# WORK REQUEST
If a line in the records contains the string "sedu", show that line.

[Dataset items]

Each row of numbers stands for one object and depends on some of the facts below. Use the named rows to name the rest.

Facts:
β: is of sort; σ: points at; Ψ: is directly part of
batrel: σ skopi
batun: β 546; Ψ pabro
befla: β 546; Ψ bretril
bevuk: β 706; σ tramu,tiklen,skopi; Ψ tramu
biflakim: β 546; Ψ sipadam
bisko: β 230; σ gidre,didrum,fosobrur,drenes; Ψ kledru
brifi: β 546; Ψ tromunuk
bruban: β 546; Ψ bego
brupe: β 855; Ψ bepo
busulum: β 706; σ stusur; Ψ dufa
daklo: β 546; Ψ mifi
degrir: β 546; Ψ kebruk
didrum: β 546; σ plaku,fosobrur; Ψ batrel
drenes: β 546; σ zusta; Ψ bretril
femeplar: β 855; σ skopi; Ψ kledru
fikes: σ skopi
fikli: β 706; Ψ bretril
fisu: β 855; Ψ grapli
flamuvem: β 855; Ψ pabro
flasten: β 546; Ψ kugra
flelir: σ mifi
flifon: β 706; Ψ kugra
fluga: β 855; Ψ bozas
fofas: β 706; Ψ grapli
fosobrur: β 855; σ stalike,tromem,skopi; Ψ skibrem
garur: β 706; Ψ sivu
gerek: β 855; Ψ kledru
gidre: β 546; σ skopi,zaflaplal; Ψ sipadam
giklu: β 706; σ klestem,tiklen; Ψ klokla
gisan: β 230; σ klizek,sedu; Ψ nefun
goplos: β 546; Ψ nefun
grapli: σ tiklen
grofes: β 706; Ψ batrel
gruza: β 546; σ ladrek,zusta,sedu,skopi; Ψ trazas
guklok: β 546; σ klestem; Ψ klokla
kagik: β 706; σ sipadam,stusur; Ψ pabro
kanes: β 546; Ψ batrel
kebruk: σ bevuk
klaklol: β 546; Ψ bepo
kledru: σ klestem
klestem: β 546; σ skopi; Ψ dizim
klime: β 230; Ψ trazas
klizek: β 546; σ skopi,drenes,stibin; Ψ bepo
klokla: σ mame,zusta
kufol: β 855; Ψ stustel
ladrek: β 706; σ klizek; Ψ flutrel
legon: β 230; σ ladrek,skopi,busulum; Ψ trazas
lobrol: β 855; Ψ bego
lofir: β 706; Ψ bretril
lubun: β 546; Ψ grapli
lunom: β 546; Ψ dufa
luser: β 706; Ψ bepo
mame: β 546; σ fosobrur; Ψ kururem
mifi: σ stusur
mudo: β 546; σ tiklen; Ψ bego
nalal: β 855; σ skopi; Ψ kledru
nebre: β 855; Ψ zunam
nenom: β 855; σ femeplar,zaflaplal; Ψ fikes
nete: β 230; σ didrum,guklok; Ψ flutrel
nifal: β 706; Ψ steda
nodam: β 706; Ψ klopli
pesku: β 546; Ψ gidri
plagrori: β 706; Ψ trazas
plaku: β 546; σ guklok,stibin; Ψ pabro
plazor: β 706; Ψ stustel
pleskidu: β 706; σ tramu,sedu,grapli; Ψ fuze
plisom: β 706; Ψ flazen
plobra: β 230; Ψ tramu
poplo: β 706; Ψ tromunuk
raklil: β 706; Ψ mifi
rarek: β 546; σ sedu; Ψ kugra
sadim: β 706; Ψ bozas
saflur: β 546; Ψ trazas
sedu: β 230; Ψ stustel
seplin: β 706; Ψ treva
situ: β 230; Ψ klopli
skefo: β 855; Ψ klokla
skistin: β 546; Ψ skibrem
skopi: β 855; Ψ grapli
skozar: β 546; Ψ rusto
sogon: β 546; σ lofir; Ψ fuze
stalike: β 706; σ klestem,stusur; Ψ gidri
steda: σ tramu
stibin: β 546; σ fosobrur,skopi; Ψ gidri
stupastun: β 230; σ ladrek,tromem,gruza,mudo; Ψ flutrel
stusur: β 546; σ tromem; Ψ batrel
tiklen: β 855; σ skopi; Ψ tramu
tovetrur: β 855; σ tramu,trazas,zusta,klestem,stibin; Ψ banel
tramu: σ klestem
tranotrir: β 230; Ψ grapli
trazas: σ klestem
trevastim: β 230; σ bevuk,femeplar,fosobrur,trazas; Ψ bepo
trobrer: β 706; Ψ pabro
tromem: β 546; σ skopi; Ψ bretril
tunol: β 855; Ψ steda
vamuk: β 855; Ψ tramu
vugor: β 706; Ψ klokla
zaflaplal: β 706; σ stusur; Ψ nefun
zeribrik: β 546; Ψ bozas
zifam: β 855; σ tovetrur,klestem; Ψ flelir
zuda: β 230; σ sipadam,fluga; Ψ gidri
zulan: β 546; Ψ klopli
zusta: β 546; Ψ grapli

Named rows:
pesku: -1.70  -0.75  -0.26  -0.27  -0.22  -0.35  -0.07  -0.22  0.25  -0.64  -0.15  -0.67  0.13  -0.13  -0.31  0.87  0.04  -0.35  -0.08  -0.37  -0.04  -0.19  -1.09  -0.09  0.39  -0.15  -0.06
klime: 1.40  -0.74  0.71  -0.51  -0.49  -0.38  -1.48  -0.14  -0.76  -0.36  -0.83  -0.55  -0.48  -0.18  -0.04  -1.76  -0.15  -0.25  -0.09  1.01  -0.05  -0.15  -0.71  -0.07  -0.60  -0.10  -0.05
didrum: -0.44  1.31  -0.22  -0.44  -0.51  0.92  -1.33  -0.14  -0.15  -0.44  -0.95  -0.09  0.65  -0.24  -0.41  1.44  0.18  -0.29  -0.12  -0.28  0.00  0.00  -0.06  -0.09  1.06  -0.17  -0.01
zulan: -1.45  -0.72  -0.27  -0.27  -0.17  -0.38  -0.04  -0.21  0.36  -0.65  0.01  -0.63  0.07  -0.15  -0.31  1.01  0.02  -0.32  -0.13  -0.33  -0.05  -0.14  -1.01  -0.09  0.37  -0.18  -0.06
steda: 2.93  1.65  0.32  0.01  -0.33  -0.43  -0.75  0.97  -0.82  0.46  1.94  0.76  -0.59  0.35  1.02  0.32  -0.25  0.78  -0.10  -0.34  -0.07  -0.02  0.34  -0.08  -0.33  0.12  -0.04
vamuk: -0.89  -0.77  -0.26  0.74  -0.39  -0.46  -1.53  -0.14  -0.21  0.16  -0.23  -0.52  -0.10  0.30  -0.39  -1.47  -0.14  -0.31  0.22  -0.10  -0.02  0.03  -0.69  -0.06  -0.26  -0.19  -0.03
kagik: -0.43  -0.72  -0.26  1.48  -0.38  4.15  4.86  -0.21  -0.96  0.46  -0.76  1.78  0.39  -0.07  1.94  -1.70  1.77  0.62  0.78  0.93  0.08  0.16  -0.42  0.59  0.58  0.03  0.06
fofas: 3.61  -0.69  -0.17  -0.48  -0.32  -0.42  -0.09  -0.15  3.88  -0.76  -0.89  0.66  0.23  -0.21  -0.10  1.96  -0.12  0.95  -0.12  2.38  0.26  1.23  -0.01  0.73  -0.10  -0.18  0.13
femeplar: -1.60  1.41  -0.25  0.72  -0.48  0.19  -1.36  -0.05  -0.81  1.05  -0.94  0.70  0.31  0.53  -0.38  -1.22  -0.12  -0.33  -0.10  -0.18  -0.04  -0.23  1.65  -0.09  -0.20  -0.16  -0.03
nebre: -0.55  -0.78  -0.27  0.76  -0.34  -0.46  -1.46  -0.14  -0.05  0.25  -0.08  -0.41  -0.18  0.23  -0.37  -1.32  -0.18  -0.36  0.21  -0.09  -0.03  -0.03  -0.60  -0.06  -0.28  -0.18  -0.04
bisko: 4.34  2.18  0.32  -0.21  -0.50  1.28  -0.88  -0.23  -0.75  0.82  -0.85  -0.43  -0.26  -0.22  -0.39  -1.30  -0.16  0.54  -0.07  0.41  0.06  -0.12  -0.98  -0.03  -0.28  0.16  0.24
gruza: -1.57  0.18  0.86  -0.40  -0.38  0.47  0.41  -0.23  -0.97  -0.35  -0.68  -0.46  -0.05  -0.18  0.07  -1.10  -0.17  -0.22  0.01  0.31  0.00  -0.02  -0.06  -0.08  -0.38  -0.09  -0.06
kugra: 1.72  -0.79  0.33  -0.19  0.85  -0.44  -0.05  0.30  0.42  0.03  2.11  -0.09  -0.61  -0.09  -0.09  0.45  -0.23  -0.17  0.04  -0.17  0.00  -0.22  -0.06  -0.08  -0.42  0.27  -0.03
grofes: -1.47  -0.71  -0.17  -0.07  0.52  -0.41  -1.15  -0.20  -0.60  -0.66  -0.86  -0.34  0.05  -0.19  0.04  -1.34  -0.23  -0.17  -0.06  -0.36  -0.08  0.10  -0.40  0.02  0.47  -0.18  0.07
tromem: -2.85  2.84  -0.23  -0.46  -0.39  1.53  -1.48  -0.21  -0.92  -0.72  -0.88  0.32  2.45  1.03  -0.39  3.56  -0.23  0.35  -0.13  -0.17  -0.02  -0.07  -0.96  -0.07  -0.11  0.00  0.03
tiklen: -2.89  1.41  -0.26  1.04  -0.47  -0.45  -0.91  0.14  -0.84  1.26  -0.91  0.40  0.22  1.10  -0.06  -1.33  -0.05  -0.33  -0.08  -0.38  -0.06  -0.22  2.02  -0.07  -0.25  -0.19  -0.07
flamuvem: -1.56  -0.68  -0.20  2.23  -0.04  0.53  0.80  0.04  1.17  0.81  -0.15  -0.29  -0.05  0.47  -0.11  -1.84  2.85  -0.31  0.89  0.94  0.04  0.33  -0.92  0.52  0.67  0.00  -0.03
saflur: -1.27  -0.66  0.54  -0.48  -0.50  -0.44  -1.46  -0.19  -0.65  -0.94  -0.94  -0.50  -0.04  -0.22  -0.15  -1.23  -0.23  -0.16  -0.12  0.43  -0.04  -0.15  -0.14  -0.08  -0.05  -0.05  -0.03
flazen: 1.80  -0.79  0.35  -0.22  0.89  -0.46  0.07  0.29  0.47  0.06  2.19  -0.04  -0.64  -0.09  -0.10  0.50  -0.23  -0.19  0.05  -0.23  0.00  -0.18  0.06  -0.08  -0.43  0.28  -0.02
tranotrir: 6.02  -0.76  -0.18  -0.50  -0.52  -0.46  0.92  -0.22  4.81  0.01  -0.85  0.45  -0.28  -0.21  -0.31  1.53  -0.18  1.34  -0.10  3.00  0.31  0.96  -0.99  0.30  -0.59  -0.16  0.03

Which object is each row?
No name comes twice in this set of rows, the named rows included.
-0.28  2.05  -0.15  -0.17  -0.24  -0.40  -0.57  0.89  -0.61  0.71  0.47  1.50  -0.34  0.42  1.12  0.45  -0.03  -0.27  -0.02  -0.42  -0.05  -0.14  2.90  -0.08  -0.21  0.23  -0.03 -> tramu
2.01  1.78  0.98  -0.47  -0.47  -0.46  -1.58  0.38  -0.92  -0.07  -0.80  -0.34  -0.44  -0.10  0.88  -1.07  -0.22  -0.23  -0.06  0.29  -0.04  -0.05  4.00  -0.08  -0.33  -0.18  -0.04 -> trazas
4.82  2.02  0.07  -0.43  -0.50  0.20  -1.53  -0.21  -0.62  0.45  -0.96  0.27  -0.21  -0.22  -0.35  -1.32  0.16  0.35  -0.10  0.20  0.03  -0.08  -1.01  -0.04  0.06  0.02  0.35 -> nete
-0.23  0.92  -0.15  -0.49  -0.47  -0.36  2.96  -0.08  5.07  0.00  -0.67  0.93  0.90  -0.20  -0.36  4.89  -0.21  -0.35  0.02  1.42  0.00  -0.20  2.48  0.15  0.17  -0.15  -0.07 -> zusta
-1.02  -0.66  0.79  -0.49  -0.46  -0.45  -1.48  -0.21  -0.97  -0.93  -0.80  -0.57  -0.15  -0.18  0.35  -1.75  -0.21  -0.17  -0.11  0.42  -0.06  -0.09  1.35  -0.06  -0.04  -0.09  -0.06 -> plagrori
-2.86  3.31  -0.24  -0.45  -0.07  0.99  -1.52  -0.22  -0.92  -0.82  -0.89  -0.46  2.30  0.52  -0.35  3.50  -0.21  0.20  -0.12  -0.21  -0.04  -0.19  -0.88  -0.08  0.27  0.22  -0.01 -> drenes
-2.88  0.06  -0.10  -0.44  1.50  -0.44  -1.52  -0.01  -0.80  -0.69  1.89  -0.03  0.49  0.58  -0.35  2.01  -0.22  1.12  0.18  -0.27  0.24  0.73  -0.92  -0.06  -0.52  0.71  -0.05 -> bretril
-1.80  -0.77  -0.26  0.50  -0.50  0.41  -0.15  -0.20  -0.88  0.78  0.01  1.90  0.31  1.08  -0.13  -1.16  -0.11  -0.30  0.39  -0.11  0.24  0.74  1.88  -0.07  -0.57  -0.14  -0.05 -> fluga
4.17  -0.76  -0.15  -0.19  -0.53  -0.45  -0.91  -0.11  4.52  -0.08  -0.96  0.39  0.02  0.10  -0.39  1.80  -0.14  0.33  -0.14  3.26  0.55  1.17  -0.40  0.56  -0.53  -0.18  -0.05 -> fisu
2.49  0.63  1.32  -0.46  -0.37  0.63  -0.17  -0.16  -0.93  0.63  -0.65  -0.54  -0.49  -0.21  0.25  -1.74  -0.18  -0.33  -0.05  1.43  -0.04  -0.13  -0.74  -0.09  -0.61  -0.13  -0.06 -> legon
-2.93  -0.21  -0.27  -0.39  -0.50  1.50  2.94  -0.22  -0.65  0.17  -0.96  1.26  0.91  0.09  0.07  1.62  0.17  -0.29  -0.11  -0.39  -0.05  -0.18  2.12  -0.05  0.01  -0.17  -0.05 -> stusur

Now the same objects, written a new way:
Some rows with their names:
zifam: -0.10  -1.16  -1.84  0.61  -0.04  1.13  -1.34  -0.82  -1.39  -1.01  -1.86  1.16  1.07
fikes: 1.37  -0.30  -2.95  -0.92  0.43  0.49  -1.16  3.46  -0.74  2.49  0.24  1.38  -1.02
nifal: 0.38  -0.28  1.32  -0.39  -0.21  -0.19  0.87  -1.54  0.73  -0.99  -0.54  -0.09  1.43
stusur: -0.68  0.48  0.46  -0.07  -0.67  -1.39  0.60  0.42  0.48  -0.52  0.32  -2.71  -2.23
trevastim: -1.10  -1.79  -4.89  2.40  1.05  2.48  -0.48  -1.53  -1.11  2.18  -1.52  0.60  1.80
sogon: -0.85  0.88  1.90  1.45  -0.05  0.58  0.82  -1.25  -1.47  -0.17  0.01  0.28  0.08
bevuk: 0.84  -1.55  -2.97  0.45  -0.11  0.41  0.18  -0.57  0.37  -0.62  -1.09  -0.70  2.99
flasten: -0.79  0.84  1.75  1.14  -0.24  0.03  0.92  -1.34  -0.48  -0.60  0.36  -0.52  -0.22
guklok: 1.03  -0.50  -0.55  0.38  -1.14  0.00  0.27  -1.89  1.04  -0.85  -0.45  -0.63  -0.27
daklo: -0.72  0.84  1.73  1.09  -0.29  -0.01  0.89  -1.31  -0.52  -0.51  0.38  -0.42  -0.28
poplo: 0.38  -0.26  1.37  -0.40  -0.22  -0.24  0.93  -1.59  0.72  -0.97  -0.57  -0.01  1.48
nodam: 0.35  -0.29  1.35  -0.35  -0.28  -0.19  0.96  -1.57  0.75  -1.04  -0.65  -0.13  1.52
batun: -2.68  0.63  6.71  1.57  -1.08  -0.12  -0.02  -1.50  -2.03  -4.30  0.99  -1.61  0.20
sedu: -1.54  -1.86  -3.59  1.26  -0.33  -0.51  0.74  -0.51  2.28  -0.33  1.87  -2.60  2.68
didrum: 1.26  -0.87  0.13  0.06  -1.45  0.23  0.37  -1.58  0.07  -0.26  -0.81  0.11  -0.28
plagrori: -0.73  0.40  0.59  -0.22  -1.22  -0.19  2.64  -1.67  0.88  -1.97  1.36  0.90  3.14
fisu: 1.70  0.07  1.52  -2.44  0.44  -2.83  -1.89  1.06  0.16  0.38  -0.61  -0.44  -0.18
flelir: 0.04  1.38  -0.36  -1.20  1.25  -0.03  -1.26  3.72  -1.21  2.28  0.38  1.00  -3.37
luser: 0.93  -0.56  -0.29  -0.12  0.15  0.52  1.07  -2.22  1.26  0.13  -1.48  0.03  1.13
trazas: 0.86  0.65  -3.95  -1.06  -0.38  -0.15  -0.04  2.31  2.00  0.21  2.35  1.33  -0.26

Rows to name:
No name comes twice in this set of rows, the named rows included.
0.27  -0.08  -0.02  -1.02  1.23  -2.61  -1.22  0.46  1.24  1.90  1.00  -1.46  0.85 -> tranotrir
0.38  -0.59  -0.32  0.49  -0.86  0.19  0.39  -0.12  -1.33  0.48  -0.65  -0.34  -0.30 -> gidre
-0.45  -0.55  -1.97  1.65  -0.37  0.23  0.57  0.35  -1.03  0.10  0.19  -1.36  1.24 -> mudo
0.19  1.24  -0.52  -1.52  0.91  -0.61  -1.10  3.80  -0.21  1.88  0.68  0.17  -3.75 -> mifi
-3.02  -0.17  6.74  0.44  -1.06  -0.05  -1.08  -1.51  -2.06  -5.48  -0.04  -0.74  0.41 -> flamuvem
-0.97  -2.02  -1.68  1.16  -0.21  1.82  -0.30  -1.46  -1.78  1.30  -0.96  1.22  1.81 -> bisko
-0.75  -0.71  -0.11  -0.08  -0.11  0.76  -1.06  0.19  -2.52  -0.32  -1.87  0.96  -0.23 -> nenom
-0.75  -0.90  4.60  0.87  -2.07  0.27  -0.66  -1.65  -1.95  -3.77  -0.25  -0.73  0.54 -> plaku
-0.52  -1.27  -2.46  0.28  -0.52  -0.27  -0.55  -0.11  0.76  -1.90  -0.38  -1.44  1.18 -> tiklen
0.81  -0.34  -2.08  0.40  -0.85  -1.14  0.23  -0.92  2.55  -1.26  0.51  -2.32  -0.35 -> klestem
0.38  -1.56  -3.30  1.43  0.38  1.30  0.17  -0.03  -1.52  0.25  -1.29  0.29  4.32 -> pleskidu
-1.84  -2.09  -3.17  2.16  0.19  1.65  0.10  -0.42  -1.75  1.30  0.18  0.10  3.50 -> gisan
3.06  -0.26  0.98  -2.69  0.42  -3.10  -0.66  0.72  1.38  1.11  -0.52  -0.94  1.39 -> fofas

# ANSWER TO THE EXERCISE
gisan: β 230; σ klizek,sedu; Ψ nefun
gruza: β 546; σ ladrek,zusta,sedu,skopi; Ψ trazas
pleskidu: β 706; σ tramu,sedu,grapli; Ψ fuze
rarek: β 546; σ sedu; Ψ kugra
sedu: β 230; Ψ stustel
sedu: -1.54  -1.86  -3.59  1.26  -0.33  -0.51  0.74  -0.51  2.28  -0.33  1.87  -2.60  2.68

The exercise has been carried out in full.